The rows of X fall into several groups, which share some directions, and each row is roughly a mix of its group's hidden directions.
X, 126 rows:
-444 -126 -197 132 181 57 -215 -110 -107 25 14 -12
-65 194 47 -194 -73 70 155 -337 -35 34 379 -7
224 252 117 -79 -123 163 -128 48 -69 16 369 -202
-301 -64 -139 -66 -59 -82 -159 -139 -327 -74 206 220
-168 213 111 61 21 -68 281 -240 368 -25 -8 -91
-89 -279 199 -185 16 132 -70 -12 -379 -84 84 -189
307 -174 -20 155 -9 89 -205 159 19 -197 -336 10
193 175 -209 -3 -33 39 176 327 141 -38 -247 -203
283 14 34 33 -79 102 211 246 22 -142 -383 -64
155 -163 303 -91 -300 47 -57 -142 -151 -136 39 -258
83 268 240 -344 112 54 -83 153 -146 70 195 -105
204 231 -10 -102 346 217 80 -50 20 170 124 -224
17 -13 383 -235 154 31 -55 -215 -292 -1 -117 16
106 262 167 -253 207 200 148 63 -10 65 121 -277
-256 295 135 -165 112 57 15 -116 -20 -67 367 95
-78 34 80 -167 -15 -12 434 -41 326 131 -102 104
136 -168 -237 7 -134 -423 -32 -165 -41 70 -103 173
206 -110 -341 -21 132 106 203 -126 -79 326 -70 -34
-51 -62 4 182 -56 -69 232 68 271 -2 -387 215
-211 65 -119 -103 19 -45 0 320 -154 -195 -368 25
194 -202 -192 114 -67 -75 -205 -274 -186 48 284 -59
185 163 8 -246 262 169 78 235 -161 17 -196 -176
15 341 -57 -273 164 40 6 152 -132 117 289 -123
281 -41 -36 278 -70 154 63 82 324 -18 -103 -248
-212 -19 -113 336 -17 46 246 -186 259 -97 -176 -14
253 -216 8 -96 39 171 29 92 -97 403 -25 208
191 153 -73 -117 49 12 304 159 28 -18 -369 -198
83 119 88 -237 93 133 -52 85 -226 -174 -126 -397
167 63 80 -138 -240 -73 64 258 162 -63 -389 57
-191 -176 -272 160 -1 -178 88 70 144 103 -284 229
97 -41 -367 67 -177 -14 120 123 224 276 -112 159
195 251 242 -213 -64 41 282 -214 66 -39 169 79
55 137 38 -82 -155 -182 290 -386 156 -126 -40 117
-400 -225 -60 174 -74 -137 -297 -21 -48 -123 -14 -31
-277 155 -178 -42 221 -62 -125 58 338 26 -151 181
-45 167 71 -104 -130 112 56 -274 -31 -7 458 -107
-58 -17 -121 204 -50 -82 -99 -133 300 25 -30 434
202 163 97 47 -115 124 326 -66 367 98 -35 -111
-463 -19 -203 96 191 63 135 -71 -41 134 -130 -102
-240 164 -33 -27 -87 -149 -212 -157 -264 -119 127 301
-179 -116 27 325 26 26 -5 -92 329 -108 -270 145
-101 212 100 -203 123 126 167 335 28 -36 -300 -78
-75 207 17 -129 -170 -323 266 -229 79 9 219 8
408 -79 183 18 -211 -144 -23 -176 90 30 230 104
55 292 -308 -286 52 -98 200 164 -82 3 -77 -142
-329 55 351 -78 -101 -53 -109 -61 -49 -238 216 24
-16 -265 1 236 -298 -76 -192 -193 -15 -64 7 276
-299 126 39 -67 34 -96 -162 233 -9 -309 -232 -155
191 -101 106 -144 183 174 289 -47 -26 161 -95 -335
57 144 -251 -136 269 -65 217 177 -75 192 -44 -268
-158 108 42 -96 325 230 113 53 379 -35 21 98
-55 -237 234 -255 -34 -208 -152 24 -231 91 -78 248
-97 -79 133 259 -73 98 6 -239 229 60 345 167
76 -157 241 215 -31 -82 -27 -213 97 63 225 351
215 161 -186 4 -49 34 186 353 168 3 -244 -135
86 -27 -29 -121 320 284 255 -148 48 185 97 -190
-189 -19 144 -17 27 -123 -298 269 60 -91 -245 264
468 62 237 -126 -115 -12 23 142 162 23 9 140
-40 -158 415 -151 -100 57 -159 75 -223 -170 -57 -169
41 -95 286 -10 -256 89 -226 -236 -122 -82 216 186
15 225 -352 -57 -16 -280 68 -13 -161 250 112 114
-430 -133 -212 180 -11 -60 -12 -198 -214 -33 54 -58
86 -63 332 127 -212 138 -164 130 266 -235 -57 -40
-103 -117 322 -129 -94 42 -28 -266 -115 72 304 196
31 -175 -237 131 -1 113 123 237 30 233 -159 326
-57 -215 319 -9 -25 56 -318 211 -105 -29 -61 244
-296 49 184 -104 229 149 45 124 238 -255 -152 67
-280 19 -469 87 121 -12 -96 89 51 173 -10 73
275 61 247 -135 -251 -268 38 74 18 -223 -129 91
254 -320 14 196 10 146 -232 136 -79 -19 -251 85
29 23 -45 51 29 111 -6 -289 -49 128 469 -184
-204 -204 186 181 -194 -195 -202 -188 82 -97 70 229
-303 -203 -139 33 151 11 -236 -220 -192 153 158 102
14 -137 282 26 -181 17 -8 -338 -111 -73 325 -80
382 -93 -280 100 -13 94 196 -106 38 263 6 -57
32 -216 282 109 -15 185 -382 122 -100 -169 -22 55
96 37 169 -239 119 -74 -165 -54 -262 -42 -102 -386
-413 -58 -396 14 118 -61 -110 -36 -53 92 -49 26
228 -2 209 126 -215 -168 111 -326 136 -157 136 -99
138 -31 183 29 43 180 300 -144 -3 -28 -212 -362
107 234 202 -227 74 143 52 290 -6 -167 -195 -198
97 -78 -373 50 117 62 188 -212 0 328 73 91
277 90 -120 -135 233 163 107 -261 -117 240 162 25
66 -80 -272 7 -179 -319 103 98 -57 -58 -273 236
257 7 282 -188 72 115 269 -178 28 203 -98 -145
119 281 -97 -238 175 -101 164 230 -69 196 14 -230
-257 -246 271 40 -106 -107 -234 -219 -127 -99 101 113
-34 124 -231 9 116 116 244 251 207 57 -324 71
-66 287 122 -240 74 -94 37 158 158 -75 -209 320
-10 247 -387 12 50 -12 199 158 139 -54 -162 -221
-86 82 160 124 -33 68 -202 -158 -12 -75 493 -24
-294 57 -106 130 149 -32 6 -291 -22 -18 385 37
-375 -9 147 76 39 -12 -227 -79 -61 -62 361 102
14 -211 390 -96 -260 -62 -171 -179 -69 -36 18 177
76 -142 256 45 -184 197 -96 100 -100 -242 44 -347
-301 -28 62 -26 -10 -148 -142 -123 81 146 312 312
-211 98 -167 -32 304 16 173 197 325 -18 -144 70
-52 -204 -31 339 -213 -53 -59 -108 220 -159 -191 207
96 151 345 -180 -135 92 -300 27 -101 -186 130 -117
54 -62 -165 -79 -237 -154 251 -104 80 -63 -396 -122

+ + + + +

Instructions to follow
Every line from the line containing "-189 -19 144" through the line containing "-280 19 -469 87 121 -12 -96 89 51 173 -10 73" in the records above must be retyped exactly. Leave out the rest.

Solved problem
-189 -19 144 -17 27 -123 -298 269 60 -91 -245 264
468 62 237 -126 -115 -12 23 142 162 23 9 140
-40 -158 415 -151 -100 57 -159 75 -223 -170 -57 -169
41 -95 286 -10 -256 89 -226 -236 -122 -82 216 186
15 225 -352 -57 -16 -280 68 -13 -161 250 112 114
-430 -133 -212 180 -11 -60 -12 -198 -214 -33 54 -58
86 -63 332 127 -212 138 -164 130 266 -235 -57 -40
-103 -117 322 -129 -94 42 -28 -266 -115 72 304 196
31 -175 -237 131 -1 113 123 237 30 233 -159 326
-57 -215 319 -9 -25 56 -318 211 -105 -29 -61 244
-296 49 184 -104 229 149 45 124 238 -255 -152 67
-280 19 -469 87 121 -12 -96 89 51 173 -10 73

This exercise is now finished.